Given data:

******************************

Rows are points. Each copy is the shape, with its points in the same order, turned, moved and blurred by noise. Say if it was mirrored as well.

Shape (7 x 3):
[[ 0.04 -0.08 -0.06]
 [-0.49  0.38 -0.28]
 [ 0.11 -0.13  0.14]
 [ 0.05  0.02 -0.39]
 [-0.03  0.27  0.21]
 [ 0.42 -0.46  0.37]
 [-0.01 -0.27  0.16]]
Copy 1:
[[-0.07 -0.08 -0.13]
 [-0.52  0.48  0.00]
 [ 0.04 -0.25  0.02]
 [-0.09  0.20 -0.42]
 [-0.05  0.11  0.21]
 [ 0.27 -0.62  0.02]
 [-0.11 -0.34 -0.07]]
Copy 1 is: only turned
Copy 2 (7 x 3):
[[-0.08 -0.06  0.00]
 [-0.22  0.70  0.06]
 [ 0.07 -0.17  0.10]
 [-0.10  0.13 -0.27]
 [ 0.18  0.14  0.30]
 [ 0.12 -0.69  0.22]
 [-0.12 -0.21  0.27]]
Copy 2 is: only turned
Copy 3:
[[-0.01 -0.03 -0.12]
 [-0.45  0.05  0.52]
 [ 0.08  0.09 -0.22]
 [-0.08 -0.37  0.11]
 [ 0.09  0.27  0.15]
 [ 0.31  0.13 -0.65]
 [-0.07  0.12 -0.35]]
Copy 3 is: mirrored
Copy 4:
[[-0.20 -0.12  0.06]
 [-0.25  0.61 -0.15]
 [-0.09 -0.27  0.09]
 [-0.48  0.02  0.09]
 [ 0.13  0.12  0.23]
 [-0.01 -0.78  0.10]
 [-0.10 -0.38 -0.09]]
Copy 4 is: mirrored

Shape, 10 rows:
[[ 0.55  0.27  0.14 -0.28]
 [-0.19  0.23 -0.21 -0.07]
 [-0.54  0.17 -0.13  0.34]
 [-0.09  0.00 -0.01  0.42]
 [-0.37  0.22 -0.03 -0.02]
 [ 0.47  0.26  0.08  0.03]
 [ 0.45  0.07 -0.10 -0.09]
 [-0.43  0.02  0.19  0.30]
 [ 0.34  0.42  0.03  0.22]
 [-0.40  0.10 -0.38  0.16]]
Copy 1 (10 x 4):
[[ 0.52 -0.30  0.02  0.23]
 [-0.16  0.04 -0.30  0.17]
 [-0.48  0.43 -0.15  0.03]
 [-0.04  0.39 -0.01 -0.14]
 [-0.37  0.05 -0.13  0.13]
 [ 0.47  0.01  0.04  0.19]
 [ 0.45 -0.09 -0.18  0.01]
 [-0.40  0.30  0.15 -0.10]
 [ 0.38  0.23  0.05  0.31]
 [-0.34  0.29 -0.44  0.00]]
Copy 1 is: mirrored
Copy 2, 10 rows:
[[ 0.65  0.01 -0.23  0.17]
 [ 0.02  0.03 -0.12 -0.37]
 [-0.50  0.15  0.02 -0.33]
 [-0.35  0.08 -0.26  0.06]
 [-0.11  0.04  0.11 -0.29]
 [ 0.37  0.15 -0.37  0.20]
 [ 0.35 -0.06 -0.48  0.07]
 [-0.44  0.00  0.16 -0.01]
 [ 0.23  0.38 -0.32  0.11]
 [-0.33  0.02 -0.18 -0.46]]
Copy 2 is: only turned

Shape:
[[-0.30  0.24  0.06  0.17]
 [ 0.23 -0.30  0.10 -0.24]
 [-0.31  0.00 -0.17  0.18]
 [-0.40  0.10 -0.13  0.56]
 [ 0.21 -0.32  0.43 -0.31]
 [ 0.05 -0.01  0.20  0.32]
 [ 0.15 -0.74 -0.03 -0.32]
 [-0.07  0.18 -0.22  0.23]
 [ 0.17 -0.11  0.09  0.04]]
Copy 1:
[[ 0.21 -0.06  0.30  0.33]
 [-0.42 -0.08  0.00 -0.18]
 [ 0.07 -0.01  0.03  0.43]
 [ 0.20  0.24  0.15  0.67]
 [-0.56 -0.22  0.29 -0.22]
 [-0.13  0.25  0.35  0.20]
 [-0.72 -0.19 -0.28 -0.03]
 [ 0.24  0.18  0.02  0.22]
 [-0.20  0.11  0.13 -0.05]]
Copy 1 is: mirrored
Copy 2 (9 x 4):
[[ 0.22  0.27  0.03  0.18]
 [ 0.14 -0.49  0.13 -0.13]
 [-0.09  0.10 -0.18  0.11]
 [-0.23  0.38  0.01  0.27]
 [ 0.47 -0.60  0.24 -0.01]
 [ 0.05  0.00  0.36  0.10]
 [-0.03 -0.88 -0.12 -0.07]
 [-0.05  0.23 -0.03 -0.15]
 [ 0.05 -0.20  0.21 -0.09]]
Copy 2 is: mirrored
Copy 3 (9 x 4):
[[-0.37 -0.06  0.10  0.17]
 [ 0.30  0.13  0.04 -0.49]
 [-0.24 -0.04 -0.08  0.14]
 [-0.32 -0.26 -0.09  0.47]
 [ 0.27 -0.15  0.12 -0.63]
 [ 0.07 -0.27  0.21  0.07]
 [ 0.51  0.02 -0.38 -0.49]
 [-0.20  0.12  0.07  0.35]
 [ 0.22  0.03  0.19 -0.17]]
Copy 3 is: only turned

******************************

About this exercise:
Start at the first line and transcribe the data exactly through the last.

Reply:
Rows are points. Each copy is the shape, with its points in the same order, turned, moved and blurred by noise. Say if it was mirrored as well.

Shape (7 x 3):
[[ 0.04 -0.08 -0.06]
 [-0.49  0.38 -0.28]
 [ 0.11 -0.13  0.14]
 [ 0.05  0.02 -0.39]
 [-0.03  0.27  0.21]
 [ 0.42 -0.46  0.37]
 [-0.01 -0.27  0.16]]
Copy 1:
[[-0.07 -0.08 -0.13]
 [-0.52  0.48  0.00]
 [ 0.04 -0.25  0.02]
 [-0.09  0.20 -0.42]
 [-0.05  0.11  0.21]
 [ 0.27 -0.62  0.02]
 [-0.11 -0.34 -0.07]]
Copy 1 is: only turned
Copy 2 (7 x 3):
[[-0.08 -0.06  0.00]
 [-0.22  0.70  0.06]
 [ 0.07 -0.17  0.10]
 [-0.10  0.13 -0.27]
 [ 0.18  0.14  0.30]
 [ 0.12 -0.69  0.22]
 [-0.12 -0.21  0.27]]
Copy 2 is: only turned
Copy 3:
[[-0.01 -0.03 -0.12]
 [-0.45  0.05  0.52]
 [ 0.08  0.09 -0.22]
 [-0.08 -0.37  0.11]
 [ 0.09  0.27  0.15]
 [ 0.31  0.13 -0.65]
 [-0.07  0.12 -0.35]]
Copy 3 is: mirrored
Copy 4:
[[-0.20 -0.12  0.06]
 [-0.25  0.61 -0.15]
 [-0.09 -0.27  0.09]
 [-0.48  0.02  0.09]
 [ 0.13  0.12  0.23]
 [-0.01 -0.78  0.10]
 [-0.10 -0.38 -0.09]]
Copy 4 is: mirrored

Shape, 10 rows:
[[ 0.55  0.27  0.14 -0.28]
 [-0.19  0.23 -0.21 -0.07]
 [-0.54  0.17 -0.13  0.34]
 [-0.09  0.00 -0.01  0.42]
 [-0.37  0.22 -0.03 -0.02]
 [ 0.47  0.26  0.08  0.03]
 [ 0.45  0.07 -0.10 -0.09]
 [-0.43  0.02  0.19  0.30]
 [ 0.34  0.42  0.03  0.22]
 [-0.40  0.10 -0.38  0.16]]
Copy 1 (10 x 4):
[[ 0.52 -0.30  0.02  0.23]
 [-0.16  0.04 -0.30  0.17]
 [-0.48  0.43 -0.15  0.03]
 [-0.04  0.39 -0.01 -0.14]
 [-0.37  0.05 -0.13  0.13]
 [ 0.47  0.01  0.04  0.19]
 [ 0.45 -0.09 -0.18  0.01]
 [-0.40  0.30  0.15 -0.10]
 [ 0.38  0.23  0.05  0.31]
 [-0.34  0.29 -0.44  0.00]]
Copy 1 is: mirrored
Copy 2, 10 rows:
[[ 0.65  0.01 -0.23  0.17]
 [ 0.02  0.03 -0.12 -0.37]
 [-0.50  0.15  0.02 -0.33]
 [-0.35  0.08 -0.26  0.06]
 [-0.11  0.04  0.11 -0.29]
 [ 0.37  0.15 -0.37  0.20]
 [ 0.35 -0.06 -0.48  0.07]
 [-0.44  0.00  0.16 -0.01]
 [ 0.23  0.38 -0.32  0.11]
 [-0.33  0.02 -0.18 -0.46]]
Copy 2 is: only turned

Shape:
[[-0.30  0.24  0.06  0.17]
 [ 0.23 -0.30  0.10 -0.24]
 [-0.31  0.00 -0.17  0.18]
 [-0.40  0.10 -0.13  0.56]
 [ 0.21 -0.32  0.43 -0.31]
 [ 0.05 -0.01  0.20  0.32]
 [ 0.15 -0.74 -0.03 -0.32]
 [-0.07  0.18 -0.22  0.23]
 [ 0.17 -0.11  0.09  0.04]]
Copy 1:
[[ 0.21 -0.06  0.30  0.33]
 [-0.42 -0.08  0.00 -0.18]
 [ 0.07 -0.01  0.03  0.43]
 [ 0.20  0.24  0.15  0.67]
 [-0.56 -0.22  0.29 -0.22]
 [-0.13  0.25  0.35  0.20]
 [-0.72 -0.19 -0.28 -0.03]
 [ 0.24  0.18  0.02  0.22]
 [-0.20  0.11  0.13 -0.05]]
Copy 1 is: mirrored
Copy 2 (9 x 4):
[[ 0.22  0.27  0.03  0.18]
 [ 0.14 -0.49  0.13 -0.13]
 [-0.09  0.10 -0.18  0.11]
 [-0.23  0.38  0.01  0.27]
 [ 0.47 -0.60  0.24 -0.01]
 [ 0.05  0.00  0.36  0.10]
 [-0.03 -0.88 -0.12 -0.07]
 [-0.05  0.23 -0.03 -0.15]
 [ 0.05 -0.20  0.21 -0.09]]
Copy 2 is: mirrored
Copy 3 (9 x 4):
[[-0.37 -0.06  0.10  0.17]
 [ 0.30  0.13  0.04 -0.49]
 [-0.24 -0.04 -0.08  0.14]
 [-0.32 -0.26 -0.09  0.47]
 [ 0.27 -0.15  0.12 -0.63]
 [ 0.07 -0.27  0.21  0.07]
 [ 0.51  0.02 -0.38 -0.49]
 [-0.20  0.12  0.07  0.35]
 [ 0.22  0.03  0.19 -0.17]]
Copy 3 is: only turned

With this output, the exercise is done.